::: GIVEN RECORDS
Each row of a before or after table is a point. One or more steps were done to the points. Then noise was added and the rows were shuffled. The steps act on columns, c1 being the first. Write out the steps. A step turns or swaps two columns, mirrors them in a line or flattens them onto one, adds a multiple of one to another, or multiplies or shifts one. Angles are multiples of 10 degrees, from the lower column toward the higher: turns from -170 to 170, lines from 10 to 170 but not 90. Use the fewest steps. Two steps may share a column if one is a turn and the other turns, adds or multiplies; they go together, in the order done. Otherwise the lowest column goes first.

Before, 8 rows:
[[ 59 -25  18]
 [  1 -17 -63]
 [-27  25 -57]
 [ 40 -20  12]
 [  4  12 -73]
 [-12 -19 -39]
 [ 48  -1  14]
 [ 16  17   4]]
After (8 x 3):
[[ 43  15   3]
 [ 21  14 -95]
 [ 11  24 -73]
 [ 45   0  17]
 [ 21 -25  22]
 [ 10 -18  17]
 [-40 -15 -50]
 [-21 -19 -80]]
Steps: add 1.5 times c2 to c1; multiply c3 by 1.3

Before, 13 rows:
[[-54 -44   7 -13  -6  77]
 [-32  62  50 -12 -12 -25]
 [  6   0  12 -31   6  -9]
 [-75 -50   4  66  29  50]
 [ 19  36   3  -1 -81 -61]
 [-33 -52 -51  37 -65 -57]
 [ 60  29  61  -5  24  43]
 [ -4  47  30   7   9  38]
 [ 47 -36   2 -41 -43 -36]
 [ 19  51   3 -37  12  -9]
 [-17 -39 -56  27 -52 -37]
 [ -1  -1  20 -27 -13  -2]
 [ 12  35  69 -60   9 -20]]
After (13 x 6):
[[ -3  64  55  -9 -34 -12]
 [  1  33  65 -64 -25  14]
 [ -1 -41 -55  22 -42 -47]
 [  2  46   3 -31  -9  22]
 [  6  -4  24 -19  -4 -21]
 [  4  47  33   2  39   7]
 [  5 -38   8 -11  77  -5]
 [  1 -30   1 -43 -31 -46]
 [  3  39  11  -6 -65 -81]
 [ -1  26  57 -10  47  21]
 [  5 -51 -48  32 -58 -62]
 [ -5  -4  13 -34  -5   9]
 [  2 -47   2  70  50  22]]
Steps: multiply c1 by 0; swap c5 and c6

Before:
[[-54  74  28  21  52 -61   8 -41   0]
 [ 32   9 -13 -27 -15 -38  27 -36 -14]
 [-43  37 -34 -34 -51  51  -7 -10 -38]
 [-31  31 -28   8  -1 -12   7 -55  43]
 [ 27  24  47 -25 -39 -34  15  -2  32]
 [ 49 -39  37  -6  45  38   6  33 -39]
 [  2  -3  36 -22  31 -30 -31 -51  28]
 [ 35 -36 -43 -11 -33 -55 -40  32 -42]
 [ 35  71   4 -73 -40 -51 -22  12  58]]
After, 9 rows:
[[  9 -35  50 -47 -39  71  -1  15  30]
 [ 20  49  38 -26  44  13 -33   3 -41]
 [-22 -93  28  -2  52  60  38  14  -2]
 [-14 -32 -25 -13   0 -30  52  18  43]
 [ 14 -83   4 -91 -41  29 -10 -21  59]
 [-18 -18 -33 -54 -50 -95  10  -5 -39]
 [ 12 -21 -12 -47 -17  20  32  32 -12]
 [ 13  15 -43 -34 -32  22 -23 -46 -42]
 [  0  -7  36 -43  31  67  54 -20  31]]
Steps: multiply c1 by 0.4; turn c2 and c6 by -160 degrees; add 1 times c3 to c6; shift c4 by -20; turn c7 and c8 by 100 degrees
::::::
▶ [DIRECTIONS]: Please repeat every record above word for word.

▶ [WRITTEN REPLY]:
Each row of a before or after table is a point. One or more steps were done to the points. Then noise was added and the rows were shuffled. The steps act on columns, c1 being the first. Write out the steps. A step turns or swaps two columns, mirrors them in a line or flattens them onto one, adds a multiple of one to another, or multiplies or shifts one. Angles are multiples of 10 degrees, from the lower column toward the higher: turns from -170 to 170, lines from 10 to 170 but not 90. Use the fewest steps. Two steps may share a column if one is a turn and the other turns, adds or multiplies; they go together, in the order done. Otherwise the lowest column goes first.

Before, 8 rows:
[[ 59 -25  18]
 [  1 -17 -63]
 [-27  25 -57]
 [ 40 -20  12]
 [  4  12 -73]
 [-12 -19 -39]
 [ 48  -1  14]
 [ 16  17   4]]
After (8 x 3):
[[ 43  15   3]
 [ 21  14 -95]
 [ 11  24 -73]
 [ 45   0  17]
 [ 21 -25  22]
 [ 10 -18  17]
 [-40 -15 -50]
 [-21 -19 -80]]
Steps: add 1.5 times c2 to c1; multiply c3 by 1.3

Before, 13 rows:
[[-54 -44   7 -13  -6  77]
 [-32  62  50 -12 -12 -25]
 [  6   0  12 -31   6  -9]
 [-75 -50   4  66  29  50]
 [ 19  36   3  -1 -81 -61]
 [-33 -52 -51  37 -65 -57]
 [ 60  29  61  -5  24  43]
 [ -4  47  30   7   9  38]
 [ 47 -36   2 -41 -43 -36]
 [ 19  51   3 -37  12  -9]
 [-17 -39 -56  27 -52 -37]
 [ -1  -1  20 -27 -13  -2]
 [ 12  35  69 -60   9 -20]]
After (13 x 6):
[[ -3  64  55  -9 -34 -12]
 [  1  33  65 -64 -25  14]
 [ -1 -41 -55  22 -42 -47]
 [  2  46   3 -31  -9  22]
 [  6  -4  24 -19  -4 -21]
 [  4  47  33   2  39   7]
 [  5 -38   8 -11  77  -5]
 [  1 -30   1 -43 -31 -46]
 [  3  39  11  -6 -65 -81]
 [ -1  26  57 -10  47  21]
 [  5 -51 -48  32 -58 -62]
 [ -5  -4  13 -34  -5   9]
 [  2 -47   2  70  50  22]]
Steps: multiply c1 by 0; swap c5 and c6

Before:
[[-54  74  28  21  52 -61   8 -41   0]
 [ 32   9 -13 -27 -15 -38  27 -36 -14]
 [-43  37 -34 -34 -51  51  -7 -10 -38]
 [-31  31 -28   8  -1 -12   7 -55  43]
 [ 27  24  47 -25 -39 -34  15  -2  32]
 [ 49 -39  37  -6  45  38   6  33 -39]
 [  2  -3  36 -22  31 -30 -31 -51  28]
 [ 35 -36 -43 -11 -33 -55 -40  32 -42]
 [ 35  71   4 -73 -40 -51 -22  12  58]]
After, 9 rows:
[[  9 -35  50 -47 -39  71  -1  15  30]
 [ 20  49  38 -26  44  13 -33   3 -41]
 [-22 -93  28  -2  52  60  38  14  -2]
 [-14 -32 -25 -13   0 -30  52  18  43]
 [ 14 -83   4 -91 -41  29 -10 -21  59]
 [-18 -18 -33 -54 -50 -95  10  -5 -39]
 [ 12 -21 -12 -47 -17  20  32  32 -12]
 [ 13  15 -43 -34 -32  22 -23 -46 -42]
 [  0  -7  36 -43  31  67  54 -20  31]]
Steps: multiply c1 by 0.4; turn c2 and c6 by -160 degrees; add 1 times c3 to c6; shift c4 by -20; turn c7 and c8 by 100 degrees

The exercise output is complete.